= INSTRUCTIONS TO FOLLOW =
Find the word "rows" in the data, then copy each line where it is found.

[SOURCE DATA Boundary: Start]

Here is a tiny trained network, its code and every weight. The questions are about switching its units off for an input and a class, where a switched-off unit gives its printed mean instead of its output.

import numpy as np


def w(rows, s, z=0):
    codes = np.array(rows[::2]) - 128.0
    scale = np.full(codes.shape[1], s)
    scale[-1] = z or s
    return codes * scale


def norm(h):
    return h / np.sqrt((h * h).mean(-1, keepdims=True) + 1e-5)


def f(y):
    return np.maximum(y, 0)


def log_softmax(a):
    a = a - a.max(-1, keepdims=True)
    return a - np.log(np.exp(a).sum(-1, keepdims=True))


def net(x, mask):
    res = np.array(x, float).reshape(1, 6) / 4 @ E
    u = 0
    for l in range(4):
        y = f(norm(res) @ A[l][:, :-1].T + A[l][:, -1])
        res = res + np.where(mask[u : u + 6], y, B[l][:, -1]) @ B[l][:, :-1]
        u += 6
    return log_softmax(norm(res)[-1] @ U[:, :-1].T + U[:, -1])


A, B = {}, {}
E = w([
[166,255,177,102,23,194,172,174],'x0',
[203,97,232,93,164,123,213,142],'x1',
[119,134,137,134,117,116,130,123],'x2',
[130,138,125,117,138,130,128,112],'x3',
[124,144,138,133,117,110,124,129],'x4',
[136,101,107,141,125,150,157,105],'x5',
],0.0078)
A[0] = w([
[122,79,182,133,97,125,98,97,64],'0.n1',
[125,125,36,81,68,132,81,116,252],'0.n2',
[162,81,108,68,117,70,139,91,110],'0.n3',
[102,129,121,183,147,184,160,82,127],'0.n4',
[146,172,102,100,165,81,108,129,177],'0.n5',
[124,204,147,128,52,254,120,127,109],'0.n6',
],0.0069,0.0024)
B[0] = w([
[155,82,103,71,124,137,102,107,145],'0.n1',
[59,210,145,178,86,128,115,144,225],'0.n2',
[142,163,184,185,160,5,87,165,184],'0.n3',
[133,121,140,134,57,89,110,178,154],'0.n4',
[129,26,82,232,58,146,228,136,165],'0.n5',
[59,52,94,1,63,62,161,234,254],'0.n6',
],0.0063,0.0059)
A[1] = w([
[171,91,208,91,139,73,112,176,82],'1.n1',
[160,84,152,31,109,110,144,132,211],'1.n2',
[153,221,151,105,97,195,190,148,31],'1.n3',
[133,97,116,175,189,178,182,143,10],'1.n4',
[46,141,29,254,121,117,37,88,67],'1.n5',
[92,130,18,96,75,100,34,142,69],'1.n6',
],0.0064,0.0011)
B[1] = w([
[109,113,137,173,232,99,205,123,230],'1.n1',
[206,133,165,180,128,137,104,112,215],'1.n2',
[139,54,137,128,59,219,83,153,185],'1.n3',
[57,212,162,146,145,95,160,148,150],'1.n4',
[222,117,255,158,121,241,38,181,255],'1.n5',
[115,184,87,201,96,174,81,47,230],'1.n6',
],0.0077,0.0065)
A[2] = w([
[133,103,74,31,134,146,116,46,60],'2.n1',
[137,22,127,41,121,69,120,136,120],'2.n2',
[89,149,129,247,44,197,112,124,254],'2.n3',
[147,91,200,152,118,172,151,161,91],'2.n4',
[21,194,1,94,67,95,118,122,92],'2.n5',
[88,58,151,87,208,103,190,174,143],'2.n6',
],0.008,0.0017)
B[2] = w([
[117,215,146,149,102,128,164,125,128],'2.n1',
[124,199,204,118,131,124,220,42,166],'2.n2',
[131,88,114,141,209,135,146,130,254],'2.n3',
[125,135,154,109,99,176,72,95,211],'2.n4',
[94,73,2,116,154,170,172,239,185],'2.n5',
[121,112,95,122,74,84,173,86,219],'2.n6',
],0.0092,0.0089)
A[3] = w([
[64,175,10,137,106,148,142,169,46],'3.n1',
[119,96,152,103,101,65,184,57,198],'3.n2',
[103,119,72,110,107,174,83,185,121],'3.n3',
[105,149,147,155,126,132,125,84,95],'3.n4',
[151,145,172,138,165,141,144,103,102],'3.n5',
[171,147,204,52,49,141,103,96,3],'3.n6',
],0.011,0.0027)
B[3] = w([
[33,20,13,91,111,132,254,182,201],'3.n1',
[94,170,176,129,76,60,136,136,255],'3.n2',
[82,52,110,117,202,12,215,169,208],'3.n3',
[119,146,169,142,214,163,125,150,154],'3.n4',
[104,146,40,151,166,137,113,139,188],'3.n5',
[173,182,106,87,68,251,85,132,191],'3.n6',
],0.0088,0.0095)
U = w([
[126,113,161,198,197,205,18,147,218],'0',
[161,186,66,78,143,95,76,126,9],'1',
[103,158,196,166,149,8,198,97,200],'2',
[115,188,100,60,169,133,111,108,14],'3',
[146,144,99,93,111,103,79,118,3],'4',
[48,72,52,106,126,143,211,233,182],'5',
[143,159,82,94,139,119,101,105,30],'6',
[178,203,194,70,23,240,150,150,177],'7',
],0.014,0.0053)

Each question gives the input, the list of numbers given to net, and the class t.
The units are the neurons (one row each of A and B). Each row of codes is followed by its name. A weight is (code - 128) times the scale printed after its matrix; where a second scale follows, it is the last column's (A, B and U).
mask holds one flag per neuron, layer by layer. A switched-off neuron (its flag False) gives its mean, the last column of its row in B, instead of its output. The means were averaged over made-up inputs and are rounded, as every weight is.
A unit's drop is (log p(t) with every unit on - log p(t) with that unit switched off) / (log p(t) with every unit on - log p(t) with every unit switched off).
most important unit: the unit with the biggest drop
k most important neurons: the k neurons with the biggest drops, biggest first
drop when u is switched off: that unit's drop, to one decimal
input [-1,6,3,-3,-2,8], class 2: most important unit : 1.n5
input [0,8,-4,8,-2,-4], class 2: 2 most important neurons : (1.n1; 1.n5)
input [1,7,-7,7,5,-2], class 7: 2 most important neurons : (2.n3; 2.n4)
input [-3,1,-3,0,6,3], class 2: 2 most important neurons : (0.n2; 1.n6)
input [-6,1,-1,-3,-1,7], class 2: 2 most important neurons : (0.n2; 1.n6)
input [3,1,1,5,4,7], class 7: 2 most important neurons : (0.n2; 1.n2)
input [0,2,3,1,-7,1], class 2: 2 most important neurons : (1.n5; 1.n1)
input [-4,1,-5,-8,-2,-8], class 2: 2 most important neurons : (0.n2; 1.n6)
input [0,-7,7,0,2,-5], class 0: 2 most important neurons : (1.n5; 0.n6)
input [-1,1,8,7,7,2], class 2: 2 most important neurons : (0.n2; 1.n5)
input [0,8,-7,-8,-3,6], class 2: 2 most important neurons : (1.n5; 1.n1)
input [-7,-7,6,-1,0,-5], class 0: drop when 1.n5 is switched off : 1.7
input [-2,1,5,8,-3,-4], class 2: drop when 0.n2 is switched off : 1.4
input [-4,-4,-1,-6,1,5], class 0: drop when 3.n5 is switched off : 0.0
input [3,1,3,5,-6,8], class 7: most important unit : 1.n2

[SOURCE DATA Boundary: End]

= RESULT BELOW =
def w(rows, s, z=0):
    codes = np.array(rows[::2]) - 128.0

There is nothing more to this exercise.